[Stored records]
┄┄┄┄┄┄

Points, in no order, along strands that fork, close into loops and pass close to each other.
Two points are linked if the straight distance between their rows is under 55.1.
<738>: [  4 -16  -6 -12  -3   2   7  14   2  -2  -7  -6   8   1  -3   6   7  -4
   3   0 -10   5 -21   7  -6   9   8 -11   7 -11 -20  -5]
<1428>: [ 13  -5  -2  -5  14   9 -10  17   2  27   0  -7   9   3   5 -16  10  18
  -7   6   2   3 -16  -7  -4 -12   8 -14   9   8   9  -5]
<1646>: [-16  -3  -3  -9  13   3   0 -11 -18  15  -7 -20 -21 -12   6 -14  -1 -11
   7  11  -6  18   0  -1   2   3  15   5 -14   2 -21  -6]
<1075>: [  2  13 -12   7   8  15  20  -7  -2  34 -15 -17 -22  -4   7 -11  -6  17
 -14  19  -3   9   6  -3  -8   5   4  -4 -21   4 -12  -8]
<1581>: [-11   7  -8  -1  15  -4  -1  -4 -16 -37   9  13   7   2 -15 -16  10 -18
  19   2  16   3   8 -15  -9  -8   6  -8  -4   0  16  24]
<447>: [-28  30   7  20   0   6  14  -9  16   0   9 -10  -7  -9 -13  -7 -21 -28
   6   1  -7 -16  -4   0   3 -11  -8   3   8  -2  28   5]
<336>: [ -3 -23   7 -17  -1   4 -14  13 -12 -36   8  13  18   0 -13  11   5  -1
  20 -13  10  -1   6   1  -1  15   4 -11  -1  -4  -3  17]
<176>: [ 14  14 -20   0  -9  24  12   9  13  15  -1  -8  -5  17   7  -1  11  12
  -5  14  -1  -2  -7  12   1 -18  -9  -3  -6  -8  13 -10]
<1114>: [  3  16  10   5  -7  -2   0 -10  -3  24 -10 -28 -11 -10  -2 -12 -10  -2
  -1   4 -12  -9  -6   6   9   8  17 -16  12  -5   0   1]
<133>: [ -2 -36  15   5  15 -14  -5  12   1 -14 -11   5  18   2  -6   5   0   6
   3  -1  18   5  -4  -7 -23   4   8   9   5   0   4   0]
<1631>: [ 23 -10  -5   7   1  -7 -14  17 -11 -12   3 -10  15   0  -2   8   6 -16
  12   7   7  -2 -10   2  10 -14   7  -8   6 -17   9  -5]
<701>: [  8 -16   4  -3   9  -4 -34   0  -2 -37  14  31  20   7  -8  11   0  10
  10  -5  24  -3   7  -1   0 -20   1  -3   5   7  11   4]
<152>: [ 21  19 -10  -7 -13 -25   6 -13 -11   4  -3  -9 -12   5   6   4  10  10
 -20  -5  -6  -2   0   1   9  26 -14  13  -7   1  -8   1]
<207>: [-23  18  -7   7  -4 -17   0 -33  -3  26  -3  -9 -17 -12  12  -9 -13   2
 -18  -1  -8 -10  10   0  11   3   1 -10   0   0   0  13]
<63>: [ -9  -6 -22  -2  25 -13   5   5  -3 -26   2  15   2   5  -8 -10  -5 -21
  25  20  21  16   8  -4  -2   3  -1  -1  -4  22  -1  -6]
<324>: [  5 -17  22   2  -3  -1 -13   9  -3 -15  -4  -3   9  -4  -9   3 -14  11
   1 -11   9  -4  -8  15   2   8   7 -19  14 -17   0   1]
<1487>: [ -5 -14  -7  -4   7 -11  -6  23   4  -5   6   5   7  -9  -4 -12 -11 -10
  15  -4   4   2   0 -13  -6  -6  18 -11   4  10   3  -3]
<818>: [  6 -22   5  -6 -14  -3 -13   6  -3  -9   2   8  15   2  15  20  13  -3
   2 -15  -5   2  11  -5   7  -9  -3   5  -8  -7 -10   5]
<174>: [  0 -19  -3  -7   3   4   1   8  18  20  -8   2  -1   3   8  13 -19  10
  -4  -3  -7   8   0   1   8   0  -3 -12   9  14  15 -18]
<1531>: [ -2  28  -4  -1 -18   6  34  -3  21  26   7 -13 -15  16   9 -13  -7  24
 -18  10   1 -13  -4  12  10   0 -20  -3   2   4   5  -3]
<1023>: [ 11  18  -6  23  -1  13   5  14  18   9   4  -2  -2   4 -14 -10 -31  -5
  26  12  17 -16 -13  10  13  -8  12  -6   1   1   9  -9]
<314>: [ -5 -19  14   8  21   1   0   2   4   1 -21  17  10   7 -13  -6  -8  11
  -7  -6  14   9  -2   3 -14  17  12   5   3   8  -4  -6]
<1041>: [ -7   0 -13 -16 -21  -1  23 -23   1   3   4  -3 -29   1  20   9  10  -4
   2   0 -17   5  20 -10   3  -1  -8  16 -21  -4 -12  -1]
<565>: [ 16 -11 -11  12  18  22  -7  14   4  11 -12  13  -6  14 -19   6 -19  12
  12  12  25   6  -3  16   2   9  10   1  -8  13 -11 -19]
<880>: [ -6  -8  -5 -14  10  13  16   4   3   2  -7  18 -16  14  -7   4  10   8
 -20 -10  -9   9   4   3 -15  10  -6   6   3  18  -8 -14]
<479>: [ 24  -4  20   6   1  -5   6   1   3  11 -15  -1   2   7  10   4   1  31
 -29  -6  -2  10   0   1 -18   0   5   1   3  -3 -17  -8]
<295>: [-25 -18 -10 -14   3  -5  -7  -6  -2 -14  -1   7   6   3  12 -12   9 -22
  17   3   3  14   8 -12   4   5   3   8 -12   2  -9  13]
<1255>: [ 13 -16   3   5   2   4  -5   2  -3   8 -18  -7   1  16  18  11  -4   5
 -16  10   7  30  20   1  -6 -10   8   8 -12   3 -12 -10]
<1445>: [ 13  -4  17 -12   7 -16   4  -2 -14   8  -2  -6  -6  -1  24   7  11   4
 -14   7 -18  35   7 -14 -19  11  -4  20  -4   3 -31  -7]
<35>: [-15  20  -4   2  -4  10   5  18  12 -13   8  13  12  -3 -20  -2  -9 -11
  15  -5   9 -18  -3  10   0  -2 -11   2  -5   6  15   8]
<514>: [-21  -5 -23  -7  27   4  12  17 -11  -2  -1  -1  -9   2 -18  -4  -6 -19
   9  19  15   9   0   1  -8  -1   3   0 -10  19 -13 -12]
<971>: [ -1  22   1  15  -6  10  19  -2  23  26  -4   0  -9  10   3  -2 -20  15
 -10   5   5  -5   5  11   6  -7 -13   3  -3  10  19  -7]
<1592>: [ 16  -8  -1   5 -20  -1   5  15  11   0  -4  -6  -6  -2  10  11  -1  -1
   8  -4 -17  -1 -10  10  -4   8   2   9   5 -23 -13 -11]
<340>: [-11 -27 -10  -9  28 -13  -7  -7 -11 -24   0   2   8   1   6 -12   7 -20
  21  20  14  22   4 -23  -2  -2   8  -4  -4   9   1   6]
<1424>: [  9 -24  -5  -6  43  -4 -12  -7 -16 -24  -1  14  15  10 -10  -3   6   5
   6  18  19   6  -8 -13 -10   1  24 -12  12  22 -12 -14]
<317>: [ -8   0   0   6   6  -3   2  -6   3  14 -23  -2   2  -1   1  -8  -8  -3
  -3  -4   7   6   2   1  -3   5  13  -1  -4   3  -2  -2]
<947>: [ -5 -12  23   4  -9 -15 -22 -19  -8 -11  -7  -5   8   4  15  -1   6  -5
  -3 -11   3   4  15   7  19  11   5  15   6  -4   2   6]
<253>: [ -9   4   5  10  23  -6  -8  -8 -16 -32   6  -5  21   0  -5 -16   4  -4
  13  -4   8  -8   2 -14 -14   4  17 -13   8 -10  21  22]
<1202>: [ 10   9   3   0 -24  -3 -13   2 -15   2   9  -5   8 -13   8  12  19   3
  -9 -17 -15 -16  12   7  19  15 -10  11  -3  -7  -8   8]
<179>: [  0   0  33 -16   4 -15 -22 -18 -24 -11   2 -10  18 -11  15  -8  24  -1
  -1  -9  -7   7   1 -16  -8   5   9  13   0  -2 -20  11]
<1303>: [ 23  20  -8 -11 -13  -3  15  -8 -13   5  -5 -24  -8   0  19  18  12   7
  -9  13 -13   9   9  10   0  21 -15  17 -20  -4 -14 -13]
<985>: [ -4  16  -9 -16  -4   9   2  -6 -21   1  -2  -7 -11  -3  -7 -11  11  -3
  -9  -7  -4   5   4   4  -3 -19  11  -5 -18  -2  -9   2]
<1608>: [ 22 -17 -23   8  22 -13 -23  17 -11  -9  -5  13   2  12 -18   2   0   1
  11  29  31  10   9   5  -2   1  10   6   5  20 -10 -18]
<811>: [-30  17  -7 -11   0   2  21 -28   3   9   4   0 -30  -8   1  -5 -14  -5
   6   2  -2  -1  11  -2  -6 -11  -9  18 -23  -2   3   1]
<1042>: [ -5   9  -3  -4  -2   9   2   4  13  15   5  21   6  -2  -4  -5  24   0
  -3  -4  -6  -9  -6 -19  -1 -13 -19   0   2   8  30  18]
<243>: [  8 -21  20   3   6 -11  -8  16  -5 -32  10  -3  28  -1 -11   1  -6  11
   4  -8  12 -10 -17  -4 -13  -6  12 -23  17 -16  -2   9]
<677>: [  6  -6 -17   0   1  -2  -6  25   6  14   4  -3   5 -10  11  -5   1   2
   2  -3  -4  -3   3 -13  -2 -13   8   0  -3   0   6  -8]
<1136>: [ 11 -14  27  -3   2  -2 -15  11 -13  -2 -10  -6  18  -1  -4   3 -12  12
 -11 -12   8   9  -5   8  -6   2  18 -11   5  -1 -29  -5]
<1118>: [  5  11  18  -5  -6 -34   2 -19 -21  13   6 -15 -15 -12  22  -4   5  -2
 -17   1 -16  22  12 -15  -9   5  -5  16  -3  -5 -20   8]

┄┄┄┄┄┄

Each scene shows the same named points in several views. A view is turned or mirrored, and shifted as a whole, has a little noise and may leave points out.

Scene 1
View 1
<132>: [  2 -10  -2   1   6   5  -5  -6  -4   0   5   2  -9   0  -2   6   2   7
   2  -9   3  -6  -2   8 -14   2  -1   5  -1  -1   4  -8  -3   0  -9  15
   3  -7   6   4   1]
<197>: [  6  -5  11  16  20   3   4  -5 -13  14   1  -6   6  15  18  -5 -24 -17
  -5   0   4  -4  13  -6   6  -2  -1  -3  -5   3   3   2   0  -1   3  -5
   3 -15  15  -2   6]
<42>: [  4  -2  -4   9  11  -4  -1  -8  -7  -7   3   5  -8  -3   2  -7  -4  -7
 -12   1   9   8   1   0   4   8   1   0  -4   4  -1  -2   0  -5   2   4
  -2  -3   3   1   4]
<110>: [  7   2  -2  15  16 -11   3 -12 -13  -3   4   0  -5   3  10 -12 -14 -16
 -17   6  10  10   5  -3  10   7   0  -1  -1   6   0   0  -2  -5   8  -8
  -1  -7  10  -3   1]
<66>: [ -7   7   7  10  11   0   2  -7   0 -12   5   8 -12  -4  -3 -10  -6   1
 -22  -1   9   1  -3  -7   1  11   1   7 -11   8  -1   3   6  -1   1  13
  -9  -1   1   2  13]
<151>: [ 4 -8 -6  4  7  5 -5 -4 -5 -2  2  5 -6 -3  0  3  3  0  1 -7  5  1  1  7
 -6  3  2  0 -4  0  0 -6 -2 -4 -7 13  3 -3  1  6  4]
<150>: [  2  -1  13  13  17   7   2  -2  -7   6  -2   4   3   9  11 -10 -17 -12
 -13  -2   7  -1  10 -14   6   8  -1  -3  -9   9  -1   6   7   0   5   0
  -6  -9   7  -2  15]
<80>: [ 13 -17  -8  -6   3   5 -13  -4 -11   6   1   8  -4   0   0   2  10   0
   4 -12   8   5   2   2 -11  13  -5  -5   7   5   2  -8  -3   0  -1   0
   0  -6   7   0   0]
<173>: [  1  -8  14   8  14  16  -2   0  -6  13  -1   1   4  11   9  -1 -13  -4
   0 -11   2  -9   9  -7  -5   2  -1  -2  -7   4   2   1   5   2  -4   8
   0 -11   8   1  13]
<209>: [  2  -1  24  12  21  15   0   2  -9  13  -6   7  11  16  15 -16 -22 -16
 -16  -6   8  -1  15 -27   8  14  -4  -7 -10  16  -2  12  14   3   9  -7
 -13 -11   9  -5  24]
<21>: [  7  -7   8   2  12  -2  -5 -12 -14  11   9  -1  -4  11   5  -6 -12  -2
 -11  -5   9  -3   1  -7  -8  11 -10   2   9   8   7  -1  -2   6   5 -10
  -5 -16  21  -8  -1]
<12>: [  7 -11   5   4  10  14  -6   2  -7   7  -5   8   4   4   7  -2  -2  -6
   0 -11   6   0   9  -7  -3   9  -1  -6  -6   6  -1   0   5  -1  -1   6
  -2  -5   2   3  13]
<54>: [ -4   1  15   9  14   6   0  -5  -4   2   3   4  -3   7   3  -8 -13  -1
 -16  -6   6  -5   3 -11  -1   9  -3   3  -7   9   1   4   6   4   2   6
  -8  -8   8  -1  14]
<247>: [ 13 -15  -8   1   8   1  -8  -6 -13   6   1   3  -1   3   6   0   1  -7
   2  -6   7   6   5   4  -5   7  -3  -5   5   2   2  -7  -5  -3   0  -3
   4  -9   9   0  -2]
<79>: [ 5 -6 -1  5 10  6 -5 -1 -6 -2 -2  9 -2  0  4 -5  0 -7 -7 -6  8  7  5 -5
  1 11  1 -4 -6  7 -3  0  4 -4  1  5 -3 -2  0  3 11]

┄┄┄┄┄┄

ABOUT THIS TASK ::
Write out, from the lines above, only those from the line with "Points, in no" to the line with "<176>: [ 14", exactly as given, including the first and the last.

THE ANSWER ::
Points, in no order, along strands that fork, close into loops and pass close to each other.
Two points are linked if the straight distance between their rows is under 55.1.
<738>: [  4 -16  -6 -12  -3   2   7  14   2  -2  -7  -6   8   1  -3   6   7  -4
   3   0 -10   5 -21   7  -6   9   8 -11   7 -11 -20  -5]
<1428>: [ 13  -5  -2  -5  14   9 -10  17   2  27   0  -7   9   3   5 -16  10  18
  -7   6   2   3 -16  -7  -4 -12   8 -14   9   8   9  -5]
<1646>: [-16  -3  -3  -9  13   3   0 -11 -18  15  -7 -20 -21 -12   6 -14  -1 -11
   7  11  -6  18   0  -1   2   3  15   5 -14   2 -21  -6]
<1075>: [  2  13 -12   7   8  15  20  -7  -2  34 -15 -17 -22  -4   7 -11  -6  17
 -14  19  -3   9   6  -3  -8   5   4  -4 -21   4 -12  -8]
<1581>: [-11   7  -8  -1  15  -4  -1  -4 -16 -37   9  13   7   2 -15 -16  10 -18
  19   2  16   3   8 -15  -9  -8   6  -8  -4   0  16  24]
<447>: [-28  30   7  20   0   6  14  -9  16   0   9 -10  -7  -9 -13  -7 -21 -28
   6   1  -7 -16  -4   0   3 -11  -8   3   8  -2  28   5]
<336>: [ -3 -23   7 -17  -1   4 -14  13 -12 -36   8  13  18   0 -13  11   5  -1
  20 -13  10  -1   6   1  -1  15   4 -11  -1  -4  -3  17]
<176>: [ 14  14 -20   0  -9  24  12   9  13  15  -1  -8  -5  17   7  -1  11  12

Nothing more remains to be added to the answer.